━━ TASK MATERIAL ━━

Rows are points. The points of each table are mixes of a few directions, plus a little noise. How many directions does each table use, and how many do they share? Where both have some left over, give the other angles between the two spaces (their principal angles), to ten degrees, smallest first.
In the rows, zero is written as 100.

First (7 x 3):
[106 115 101]
[109 122 102]
[140 195 106]
[95 89 100]
[78 50 97]
[76 46 96]
[94 84 98]
Second (5 x 3):
[120 130 113]
[111 56 146]
[115 87 132]
[63 99 40]
[92 128 69]
Directions: first 1, second 2, shared 1

First (7 x 9):
[94 130 142 79 135 118 86 80 134]
[98 106 111 95 109 106 99 94 109]
[102 90 66 115 75 76 83 126 72]
[100 98 119 92 112 120 124 79 117]
[102 92 62 116 71 69 73 132 67]
[103 89 73 112 80 83 92 119 77]
[102 93 128 89 118 131 142 69 124]
Second (8 x 9):
[102 80 86 105 83 107 116 87 87]
[91 118 117 82 91 104 44 100 90]
[99 92 92 103 96 111 117 69 101]
[103 91 128 88 104 118 123 105 108]
[106 127 87 115 111 41 58 195 95]
[103 88 80 113 98 98 129 88 100]
[94 106 85 107 110 109 113 45 113]
[101 98 126 87 103 111 100 112 103]
Directions: first 2, second 4, shared 2

First (11 x 14):
[94 121 72 86 104 121 93 95 94 155 99 91 111 50]
[113 86 122 104 93 81 111 107 92 54 102 111 101 142]
[79 94 100 119 111 108 86 91 130 109 97 90 76 92]
[89 117 75 92 106 120 90 93 103 151 98 90 103 54]
[125 79 134 103 87 68 120 113 82 26 104 119 106 168]
[86 109 84 101 107 115 89 93 112 135 98 90 94 68]
[92 122 70 85 104 122 92 94 95 158 98 90 110 47]
[109 93 112 101 95 88 108 105 93 73 101 107 103 125]
[111 82 126 108 94 79 110 107 97 47 102 111 96 148]
[114 117 84 77 93 105 108 104 71 123 102 103 126 79]
[87 80 119 125 106 92 93 97 129 69 99 98 73 128]
Second (10 x 14):
[96 87 125 127 97 109 107 96 121 50 121 92 86 102]
[96 85 129 131 96 111 107 94 124 43 124 92 85 101]
[101 107 87 86 101 95 96 102 89 127 89 103 107 99]
[107 125 53 49 105 83 87 109 59 195 59 114 126 97]
[99 95 109 110 99 104 102 98 108 81 108 97 95 100]
[95 80 136 139 96 113 110 93 131 26 131 89 80 103]
[100 102 98 97 101 99 100 101 97 105 98 101 101 100]
[104 117 69 67 103 89 92 106 73 162 74 109 117 98]
[104 113 76 74 103 91 94 105 79 148 79 107 113 99]
[97 89 120 121 98 107 105 96 116 61 116 95 89 102]
Directions: first 2, second 1, shared 0; angles 40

━━━

WHAT TO WORK ON:
Find how many lines in the records contain the string "shared", then give the number alone.

ANSWER TO THE PROBLEM:
3